Task prompt: Only one thing is required: the number of lines in the entries below that contain "with".

Data for review:
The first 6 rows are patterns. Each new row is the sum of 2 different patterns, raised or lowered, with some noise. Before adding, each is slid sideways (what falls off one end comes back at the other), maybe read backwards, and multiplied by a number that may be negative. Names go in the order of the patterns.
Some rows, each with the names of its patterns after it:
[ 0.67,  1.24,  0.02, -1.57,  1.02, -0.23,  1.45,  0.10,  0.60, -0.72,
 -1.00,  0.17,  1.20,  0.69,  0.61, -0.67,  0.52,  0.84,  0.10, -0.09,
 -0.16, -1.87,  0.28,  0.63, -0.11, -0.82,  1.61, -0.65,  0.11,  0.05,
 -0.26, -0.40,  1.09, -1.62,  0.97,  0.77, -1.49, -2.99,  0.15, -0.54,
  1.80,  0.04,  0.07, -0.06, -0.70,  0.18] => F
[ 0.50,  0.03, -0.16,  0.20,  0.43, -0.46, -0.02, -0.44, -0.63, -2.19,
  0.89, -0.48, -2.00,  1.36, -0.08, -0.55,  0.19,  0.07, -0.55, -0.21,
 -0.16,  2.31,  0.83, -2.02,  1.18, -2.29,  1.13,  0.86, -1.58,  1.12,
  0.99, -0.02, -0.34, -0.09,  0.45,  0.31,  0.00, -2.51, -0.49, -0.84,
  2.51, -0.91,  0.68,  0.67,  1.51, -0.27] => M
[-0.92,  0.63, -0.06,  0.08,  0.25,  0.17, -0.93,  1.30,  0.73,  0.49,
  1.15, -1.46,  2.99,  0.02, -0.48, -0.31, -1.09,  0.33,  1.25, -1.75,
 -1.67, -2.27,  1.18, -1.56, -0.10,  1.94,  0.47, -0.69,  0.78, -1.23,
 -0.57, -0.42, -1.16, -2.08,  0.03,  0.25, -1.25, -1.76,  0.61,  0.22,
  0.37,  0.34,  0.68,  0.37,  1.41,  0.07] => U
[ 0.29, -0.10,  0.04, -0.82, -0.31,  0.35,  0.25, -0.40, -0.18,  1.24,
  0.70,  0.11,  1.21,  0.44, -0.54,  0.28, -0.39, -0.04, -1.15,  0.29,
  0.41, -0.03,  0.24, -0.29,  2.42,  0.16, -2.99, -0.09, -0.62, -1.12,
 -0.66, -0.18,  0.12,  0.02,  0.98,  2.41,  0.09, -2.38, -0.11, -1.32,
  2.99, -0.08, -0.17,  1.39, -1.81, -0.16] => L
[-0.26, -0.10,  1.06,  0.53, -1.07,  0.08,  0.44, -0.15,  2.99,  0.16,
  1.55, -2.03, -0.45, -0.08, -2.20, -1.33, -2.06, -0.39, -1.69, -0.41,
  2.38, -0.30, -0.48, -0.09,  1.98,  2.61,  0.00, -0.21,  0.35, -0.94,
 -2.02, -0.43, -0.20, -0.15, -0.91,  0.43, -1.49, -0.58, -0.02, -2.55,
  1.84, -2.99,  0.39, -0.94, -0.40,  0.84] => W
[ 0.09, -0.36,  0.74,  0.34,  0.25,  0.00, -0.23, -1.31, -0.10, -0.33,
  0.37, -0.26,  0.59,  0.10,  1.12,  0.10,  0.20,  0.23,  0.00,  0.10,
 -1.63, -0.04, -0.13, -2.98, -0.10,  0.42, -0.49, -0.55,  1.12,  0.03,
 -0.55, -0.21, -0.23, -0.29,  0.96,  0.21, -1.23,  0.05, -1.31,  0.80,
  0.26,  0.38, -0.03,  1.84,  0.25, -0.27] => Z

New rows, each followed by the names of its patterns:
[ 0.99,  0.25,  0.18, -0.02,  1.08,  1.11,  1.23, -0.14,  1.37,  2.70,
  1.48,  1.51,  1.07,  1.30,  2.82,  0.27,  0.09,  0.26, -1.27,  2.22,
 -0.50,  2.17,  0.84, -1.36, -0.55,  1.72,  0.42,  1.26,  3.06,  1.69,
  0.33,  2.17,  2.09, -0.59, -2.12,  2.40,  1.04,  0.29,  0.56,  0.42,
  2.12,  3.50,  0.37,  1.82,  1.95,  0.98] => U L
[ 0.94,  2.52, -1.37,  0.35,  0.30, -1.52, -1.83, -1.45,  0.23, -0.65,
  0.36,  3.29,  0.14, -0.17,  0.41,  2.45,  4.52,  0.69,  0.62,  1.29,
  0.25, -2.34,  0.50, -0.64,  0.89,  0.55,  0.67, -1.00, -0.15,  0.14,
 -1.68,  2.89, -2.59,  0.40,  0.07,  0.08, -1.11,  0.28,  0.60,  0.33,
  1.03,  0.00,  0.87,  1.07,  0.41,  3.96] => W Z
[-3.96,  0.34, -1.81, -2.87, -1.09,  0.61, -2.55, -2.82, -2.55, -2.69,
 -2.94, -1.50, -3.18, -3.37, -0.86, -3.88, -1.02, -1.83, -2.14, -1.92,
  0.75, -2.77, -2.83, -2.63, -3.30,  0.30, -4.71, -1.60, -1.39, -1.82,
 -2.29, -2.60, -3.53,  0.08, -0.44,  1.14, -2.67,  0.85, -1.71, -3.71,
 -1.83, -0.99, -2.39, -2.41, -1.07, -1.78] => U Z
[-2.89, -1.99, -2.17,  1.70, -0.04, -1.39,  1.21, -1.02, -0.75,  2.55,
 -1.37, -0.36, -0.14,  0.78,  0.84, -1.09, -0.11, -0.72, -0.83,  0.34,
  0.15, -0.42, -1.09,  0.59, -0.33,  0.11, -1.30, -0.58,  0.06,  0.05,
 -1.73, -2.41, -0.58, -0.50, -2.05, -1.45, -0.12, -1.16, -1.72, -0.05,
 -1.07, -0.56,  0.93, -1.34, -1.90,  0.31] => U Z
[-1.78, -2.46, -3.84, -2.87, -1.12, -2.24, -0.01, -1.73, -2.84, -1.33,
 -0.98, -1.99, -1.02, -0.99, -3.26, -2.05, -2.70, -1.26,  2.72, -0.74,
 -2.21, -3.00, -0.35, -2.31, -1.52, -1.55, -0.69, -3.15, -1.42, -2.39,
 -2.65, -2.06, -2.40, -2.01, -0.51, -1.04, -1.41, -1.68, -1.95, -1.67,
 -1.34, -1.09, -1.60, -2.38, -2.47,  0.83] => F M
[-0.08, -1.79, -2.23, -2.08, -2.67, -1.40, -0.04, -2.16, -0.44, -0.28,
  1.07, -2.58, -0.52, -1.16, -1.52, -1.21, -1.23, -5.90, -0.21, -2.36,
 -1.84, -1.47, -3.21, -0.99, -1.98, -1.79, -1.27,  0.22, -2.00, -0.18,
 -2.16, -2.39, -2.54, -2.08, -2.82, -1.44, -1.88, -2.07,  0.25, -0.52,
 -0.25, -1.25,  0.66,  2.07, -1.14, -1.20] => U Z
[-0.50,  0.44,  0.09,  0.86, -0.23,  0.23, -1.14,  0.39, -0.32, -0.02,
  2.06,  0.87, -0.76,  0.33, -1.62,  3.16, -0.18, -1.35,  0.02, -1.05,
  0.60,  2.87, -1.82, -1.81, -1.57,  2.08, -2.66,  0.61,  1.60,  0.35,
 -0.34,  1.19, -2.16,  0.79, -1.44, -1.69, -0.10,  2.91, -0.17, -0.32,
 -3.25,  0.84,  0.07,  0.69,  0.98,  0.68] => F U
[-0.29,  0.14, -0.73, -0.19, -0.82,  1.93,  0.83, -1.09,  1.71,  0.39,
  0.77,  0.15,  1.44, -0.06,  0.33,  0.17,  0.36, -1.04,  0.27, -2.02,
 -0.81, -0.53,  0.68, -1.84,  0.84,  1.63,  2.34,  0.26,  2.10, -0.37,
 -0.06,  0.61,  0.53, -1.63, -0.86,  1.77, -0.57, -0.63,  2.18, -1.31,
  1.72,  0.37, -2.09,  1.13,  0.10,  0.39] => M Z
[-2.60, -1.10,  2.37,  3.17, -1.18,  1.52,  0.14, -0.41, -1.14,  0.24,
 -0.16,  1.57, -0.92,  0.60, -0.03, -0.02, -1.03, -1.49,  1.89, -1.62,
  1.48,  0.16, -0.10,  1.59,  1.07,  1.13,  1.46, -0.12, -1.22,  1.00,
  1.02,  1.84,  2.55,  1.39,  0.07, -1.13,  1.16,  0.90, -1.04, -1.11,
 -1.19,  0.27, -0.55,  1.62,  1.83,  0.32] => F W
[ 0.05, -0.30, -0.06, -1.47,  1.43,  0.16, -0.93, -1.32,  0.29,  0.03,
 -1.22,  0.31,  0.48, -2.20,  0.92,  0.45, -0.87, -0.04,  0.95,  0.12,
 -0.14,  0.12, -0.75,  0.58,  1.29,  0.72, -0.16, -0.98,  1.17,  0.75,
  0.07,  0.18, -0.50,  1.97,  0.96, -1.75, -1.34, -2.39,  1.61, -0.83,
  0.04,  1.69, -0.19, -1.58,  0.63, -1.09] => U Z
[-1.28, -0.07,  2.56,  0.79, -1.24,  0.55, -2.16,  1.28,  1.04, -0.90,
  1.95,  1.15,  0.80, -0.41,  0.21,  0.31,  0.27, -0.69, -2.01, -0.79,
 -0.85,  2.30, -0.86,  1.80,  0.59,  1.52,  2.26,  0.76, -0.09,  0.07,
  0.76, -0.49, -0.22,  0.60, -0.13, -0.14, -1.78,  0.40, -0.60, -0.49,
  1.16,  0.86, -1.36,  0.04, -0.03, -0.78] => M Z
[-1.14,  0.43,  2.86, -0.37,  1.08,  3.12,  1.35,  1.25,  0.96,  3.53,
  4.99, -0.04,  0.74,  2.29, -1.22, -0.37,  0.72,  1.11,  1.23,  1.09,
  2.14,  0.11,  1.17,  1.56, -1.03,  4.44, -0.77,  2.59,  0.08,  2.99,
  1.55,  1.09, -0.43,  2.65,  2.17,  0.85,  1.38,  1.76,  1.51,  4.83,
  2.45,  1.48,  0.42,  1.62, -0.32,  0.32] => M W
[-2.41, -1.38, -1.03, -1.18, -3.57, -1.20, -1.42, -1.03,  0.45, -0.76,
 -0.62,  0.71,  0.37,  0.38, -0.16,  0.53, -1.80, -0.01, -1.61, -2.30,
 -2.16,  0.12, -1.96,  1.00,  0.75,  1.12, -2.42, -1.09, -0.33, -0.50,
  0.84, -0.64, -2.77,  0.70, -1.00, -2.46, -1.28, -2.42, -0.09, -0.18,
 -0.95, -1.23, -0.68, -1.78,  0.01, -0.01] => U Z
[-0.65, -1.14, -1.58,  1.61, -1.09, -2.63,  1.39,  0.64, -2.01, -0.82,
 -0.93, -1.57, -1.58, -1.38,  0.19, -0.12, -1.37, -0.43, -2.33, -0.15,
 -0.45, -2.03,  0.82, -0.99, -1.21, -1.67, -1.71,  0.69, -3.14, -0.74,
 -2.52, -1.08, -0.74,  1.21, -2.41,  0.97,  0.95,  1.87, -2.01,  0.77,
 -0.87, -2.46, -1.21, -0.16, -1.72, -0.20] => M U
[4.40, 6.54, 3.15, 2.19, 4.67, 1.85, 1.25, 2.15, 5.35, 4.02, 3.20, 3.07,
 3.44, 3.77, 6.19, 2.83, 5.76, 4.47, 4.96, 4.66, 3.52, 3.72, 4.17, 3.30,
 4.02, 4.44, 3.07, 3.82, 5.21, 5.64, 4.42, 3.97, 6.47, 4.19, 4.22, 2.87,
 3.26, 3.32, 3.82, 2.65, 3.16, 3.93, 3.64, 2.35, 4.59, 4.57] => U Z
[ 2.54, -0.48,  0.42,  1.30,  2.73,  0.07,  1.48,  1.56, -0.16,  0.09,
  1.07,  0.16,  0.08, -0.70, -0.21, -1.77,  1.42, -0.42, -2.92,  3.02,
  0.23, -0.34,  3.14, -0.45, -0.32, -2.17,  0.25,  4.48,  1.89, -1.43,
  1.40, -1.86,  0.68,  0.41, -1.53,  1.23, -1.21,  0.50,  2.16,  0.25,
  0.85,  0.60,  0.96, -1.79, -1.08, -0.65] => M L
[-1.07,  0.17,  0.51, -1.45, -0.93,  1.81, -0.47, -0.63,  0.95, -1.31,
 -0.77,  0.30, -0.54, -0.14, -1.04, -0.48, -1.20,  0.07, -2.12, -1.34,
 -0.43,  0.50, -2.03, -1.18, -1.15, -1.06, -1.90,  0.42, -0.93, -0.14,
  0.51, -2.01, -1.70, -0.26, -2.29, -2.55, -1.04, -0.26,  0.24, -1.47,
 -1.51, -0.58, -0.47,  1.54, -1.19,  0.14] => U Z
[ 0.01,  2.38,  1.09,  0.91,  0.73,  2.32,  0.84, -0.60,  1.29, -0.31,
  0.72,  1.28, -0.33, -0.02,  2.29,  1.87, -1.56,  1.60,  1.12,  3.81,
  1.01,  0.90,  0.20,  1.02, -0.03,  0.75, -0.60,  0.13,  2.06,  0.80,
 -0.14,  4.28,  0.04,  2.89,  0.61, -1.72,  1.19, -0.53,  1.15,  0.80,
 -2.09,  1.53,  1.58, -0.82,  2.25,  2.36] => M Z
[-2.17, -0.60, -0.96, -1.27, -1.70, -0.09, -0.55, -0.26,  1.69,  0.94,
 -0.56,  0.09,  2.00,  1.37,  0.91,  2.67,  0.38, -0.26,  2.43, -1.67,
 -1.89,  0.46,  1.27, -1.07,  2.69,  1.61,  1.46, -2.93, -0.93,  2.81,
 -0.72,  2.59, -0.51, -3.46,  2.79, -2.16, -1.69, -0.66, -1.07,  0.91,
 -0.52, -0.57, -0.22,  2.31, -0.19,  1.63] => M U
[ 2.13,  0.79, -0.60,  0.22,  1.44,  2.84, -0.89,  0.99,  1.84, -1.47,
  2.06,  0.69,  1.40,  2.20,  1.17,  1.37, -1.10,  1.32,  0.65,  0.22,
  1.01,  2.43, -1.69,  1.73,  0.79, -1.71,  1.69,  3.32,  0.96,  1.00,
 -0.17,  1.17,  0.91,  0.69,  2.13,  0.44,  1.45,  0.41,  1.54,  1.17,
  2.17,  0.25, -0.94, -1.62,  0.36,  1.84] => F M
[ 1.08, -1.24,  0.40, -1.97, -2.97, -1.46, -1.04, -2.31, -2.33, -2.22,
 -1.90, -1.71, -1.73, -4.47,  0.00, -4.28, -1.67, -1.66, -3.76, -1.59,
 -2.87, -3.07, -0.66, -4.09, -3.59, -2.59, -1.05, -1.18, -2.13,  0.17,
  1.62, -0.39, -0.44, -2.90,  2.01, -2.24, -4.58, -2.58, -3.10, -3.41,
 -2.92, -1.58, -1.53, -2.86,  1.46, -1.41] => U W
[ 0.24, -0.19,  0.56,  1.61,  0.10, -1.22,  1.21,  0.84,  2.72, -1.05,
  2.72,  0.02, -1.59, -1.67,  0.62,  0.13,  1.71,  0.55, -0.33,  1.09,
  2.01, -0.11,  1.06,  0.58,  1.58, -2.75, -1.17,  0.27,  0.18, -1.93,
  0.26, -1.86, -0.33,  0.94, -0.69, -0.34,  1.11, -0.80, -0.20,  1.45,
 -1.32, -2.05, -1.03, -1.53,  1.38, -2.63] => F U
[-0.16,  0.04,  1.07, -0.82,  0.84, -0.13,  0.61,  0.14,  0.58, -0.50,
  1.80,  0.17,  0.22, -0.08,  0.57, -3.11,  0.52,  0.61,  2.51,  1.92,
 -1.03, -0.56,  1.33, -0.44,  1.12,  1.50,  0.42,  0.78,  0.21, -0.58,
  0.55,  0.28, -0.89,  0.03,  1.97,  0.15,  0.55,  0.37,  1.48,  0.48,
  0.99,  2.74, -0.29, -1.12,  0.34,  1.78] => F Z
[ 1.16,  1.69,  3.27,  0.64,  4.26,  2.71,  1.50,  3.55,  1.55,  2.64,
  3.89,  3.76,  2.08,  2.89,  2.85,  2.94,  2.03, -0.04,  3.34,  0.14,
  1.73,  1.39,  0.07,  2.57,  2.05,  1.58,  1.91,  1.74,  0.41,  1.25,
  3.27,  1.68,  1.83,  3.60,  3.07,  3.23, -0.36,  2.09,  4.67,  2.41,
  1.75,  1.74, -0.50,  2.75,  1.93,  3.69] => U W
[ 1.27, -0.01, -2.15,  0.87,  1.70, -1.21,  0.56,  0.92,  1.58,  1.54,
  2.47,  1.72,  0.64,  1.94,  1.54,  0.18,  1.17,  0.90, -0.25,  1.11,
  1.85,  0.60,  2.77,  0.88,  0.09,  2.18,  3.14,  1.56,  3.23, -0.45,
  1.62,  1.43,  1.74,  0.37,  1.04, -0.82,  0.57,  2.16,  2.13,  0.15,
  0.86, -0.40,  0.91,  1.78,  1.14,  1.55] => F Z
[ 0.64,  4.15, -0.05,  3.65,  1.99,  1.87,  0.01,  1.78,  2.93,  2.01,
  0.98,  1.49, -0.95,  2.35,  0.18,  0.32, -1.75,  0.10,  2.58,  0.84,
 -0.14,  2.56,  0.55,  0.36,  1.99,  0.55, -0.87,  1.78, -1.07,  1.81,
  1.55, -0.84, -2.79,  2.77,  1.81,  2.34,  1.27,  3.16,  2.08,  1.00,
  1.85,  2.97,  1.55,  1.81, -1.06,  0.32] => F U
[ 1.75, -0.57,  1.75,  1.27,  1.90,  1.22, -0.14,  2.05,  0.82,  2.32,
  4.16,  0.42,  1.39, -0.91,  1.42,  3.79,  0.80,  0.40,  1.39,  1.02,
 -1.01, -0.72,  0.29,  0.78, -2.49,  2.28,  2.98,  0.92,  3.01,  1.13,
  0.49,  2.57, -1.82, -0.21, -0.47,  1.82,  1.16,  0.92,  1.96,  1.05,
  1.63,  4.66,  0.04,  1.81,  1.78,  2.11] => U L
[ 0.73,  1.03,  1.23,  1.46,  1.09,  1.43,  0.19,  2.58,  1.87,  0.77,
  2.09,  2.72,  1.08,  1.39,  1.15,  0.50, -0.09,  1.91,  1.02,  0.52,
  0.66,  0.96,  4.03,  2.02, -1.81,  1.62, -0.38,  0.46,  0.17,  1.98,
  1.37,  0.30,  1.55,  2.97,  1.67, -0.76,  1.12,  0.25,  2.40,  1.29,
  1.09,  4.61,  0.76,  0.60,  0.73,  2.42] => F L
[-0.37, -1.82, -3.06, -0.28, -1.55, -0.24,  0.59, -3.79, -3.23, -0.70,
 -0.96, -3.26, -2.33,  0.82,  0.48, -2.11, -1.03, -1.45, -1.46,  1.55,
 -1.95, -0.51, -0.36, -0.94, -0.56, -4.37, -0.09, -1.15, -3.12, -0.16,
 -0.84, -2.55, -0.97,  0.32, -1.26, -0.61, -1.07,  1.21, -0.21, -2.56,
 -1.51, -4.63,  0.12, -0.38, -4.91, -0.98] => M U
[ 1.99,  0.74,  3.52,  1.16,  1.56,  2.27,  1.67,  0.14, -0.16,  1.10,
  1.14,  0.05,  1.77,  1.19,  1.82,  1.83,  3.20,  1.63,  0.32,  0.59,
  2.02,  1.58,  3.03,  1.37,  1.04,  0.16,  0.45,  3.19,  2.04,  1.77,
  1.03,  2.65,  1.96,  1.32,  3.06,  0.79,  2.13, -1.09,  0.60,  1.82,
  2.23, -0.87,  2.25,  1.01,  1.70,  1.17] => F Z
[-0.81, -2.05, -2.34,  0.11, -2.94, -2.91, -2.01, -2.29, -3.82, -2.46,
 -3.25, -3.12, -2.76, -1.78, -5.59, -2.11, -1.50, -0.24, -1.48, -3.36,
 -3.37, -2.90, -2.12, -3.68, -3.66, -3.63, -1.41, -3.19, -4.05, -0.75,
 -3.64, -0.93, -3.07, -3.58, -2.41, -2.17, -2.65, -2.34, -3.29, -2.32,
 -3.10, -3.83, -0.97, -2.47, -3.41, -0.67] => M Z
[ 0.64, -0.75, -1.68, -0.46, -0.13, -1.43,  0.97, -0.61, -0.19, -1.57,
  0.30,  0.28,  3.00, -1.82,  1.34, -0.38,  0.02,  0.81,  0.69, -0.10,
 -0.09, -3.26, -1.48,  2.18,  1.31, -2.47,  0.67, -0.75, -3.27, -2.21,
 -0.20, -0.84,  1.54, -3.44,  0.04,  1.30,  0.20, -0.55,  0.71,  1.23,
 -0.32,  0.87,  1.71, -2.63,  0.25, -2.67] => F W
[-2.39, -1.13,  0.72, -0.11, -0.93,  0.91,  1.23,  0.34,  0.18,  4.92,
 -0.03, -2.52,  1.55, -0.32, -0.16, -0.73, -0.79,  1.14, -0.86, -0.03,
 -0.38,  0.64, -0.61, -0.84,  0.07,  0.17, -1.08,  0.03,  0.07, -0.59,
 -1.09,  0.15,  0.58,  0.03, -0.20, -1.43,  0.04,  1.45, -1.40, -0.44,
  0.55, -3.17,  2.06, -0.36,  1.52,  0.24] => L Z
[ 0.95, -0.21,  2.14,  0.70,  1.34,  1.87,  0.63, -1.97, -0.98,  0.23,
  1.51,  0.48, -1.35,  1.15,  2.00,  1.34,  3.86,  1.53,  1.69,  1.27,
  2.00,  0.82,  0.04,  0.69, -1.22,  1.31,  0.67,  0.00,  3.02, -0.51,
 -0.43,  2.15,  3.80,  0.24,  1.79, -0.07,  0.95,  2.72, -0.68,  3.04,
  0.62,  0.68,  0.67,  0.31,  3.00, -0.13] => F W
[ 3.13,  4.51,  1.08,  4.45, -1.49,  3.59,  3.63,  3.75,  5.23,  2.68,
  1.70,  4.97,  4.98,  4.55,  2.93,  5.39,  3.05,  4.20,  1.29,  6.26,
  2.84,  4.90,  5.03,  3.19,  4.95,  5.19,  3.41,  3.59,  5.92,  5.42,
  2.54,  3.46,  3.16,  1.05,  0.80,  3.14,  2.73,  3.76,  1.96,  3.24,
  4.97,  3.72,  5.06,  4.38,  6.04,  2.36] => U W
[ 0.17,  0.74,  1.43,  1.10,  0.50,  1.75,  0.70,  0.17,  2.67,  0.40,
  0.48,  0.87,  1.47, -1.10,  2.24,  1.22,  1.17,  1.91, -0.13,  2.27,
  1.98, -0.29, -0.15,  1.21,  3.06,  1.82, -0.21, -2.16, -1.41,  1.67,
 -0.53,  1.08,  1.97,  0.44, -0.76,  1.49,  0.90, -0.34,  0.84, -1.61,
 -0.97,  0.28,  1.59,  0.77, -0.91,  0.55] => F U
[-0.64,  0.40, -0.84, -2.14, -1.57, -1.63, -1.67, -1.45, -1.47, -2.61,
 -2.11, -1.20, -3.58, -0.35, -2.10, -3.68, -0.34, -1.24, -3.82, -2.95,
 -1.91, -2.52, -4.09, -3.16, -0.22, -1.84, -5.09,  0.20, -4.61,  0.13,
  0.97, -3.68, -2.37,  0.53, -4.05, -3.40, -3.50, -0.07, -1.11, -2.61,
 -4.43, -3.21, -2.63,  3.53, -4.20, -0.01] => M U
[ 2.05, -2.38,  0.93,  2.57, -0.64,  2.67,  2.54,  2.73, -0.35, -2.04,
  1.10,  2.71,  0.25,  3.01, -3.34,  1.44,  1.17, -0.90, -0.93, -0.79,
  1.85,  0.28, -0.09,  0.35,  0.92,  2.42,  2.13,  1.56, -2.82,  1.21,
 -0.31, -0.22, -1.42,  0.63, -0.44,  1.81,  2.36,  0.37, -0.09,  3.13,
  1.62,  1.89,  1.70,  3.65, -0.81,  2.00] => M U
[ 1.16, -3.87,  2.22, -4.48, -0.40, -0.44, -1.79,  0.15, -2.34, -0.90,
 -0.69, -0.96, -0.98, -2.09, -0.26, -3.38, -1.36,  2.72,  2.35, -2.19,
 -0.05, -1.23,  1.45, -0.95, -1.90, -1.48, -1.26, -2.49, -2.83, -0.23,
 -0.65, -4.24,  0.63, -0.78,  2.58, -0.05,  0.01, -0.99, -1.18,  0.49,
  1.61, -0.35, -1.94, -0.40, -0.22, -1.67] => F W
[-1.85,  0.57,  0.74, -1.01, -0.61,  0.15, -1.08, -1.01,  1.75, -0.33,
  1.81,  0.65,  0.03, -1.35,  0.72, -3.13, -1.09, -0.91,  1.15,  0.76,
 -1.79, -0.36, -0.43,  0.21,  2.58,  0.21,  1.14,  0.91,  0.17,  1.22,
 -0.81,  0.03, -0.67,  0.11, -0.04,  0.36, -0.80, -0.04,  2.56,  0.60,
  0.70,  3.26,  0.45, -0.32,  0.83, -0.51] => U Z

Your solution: 2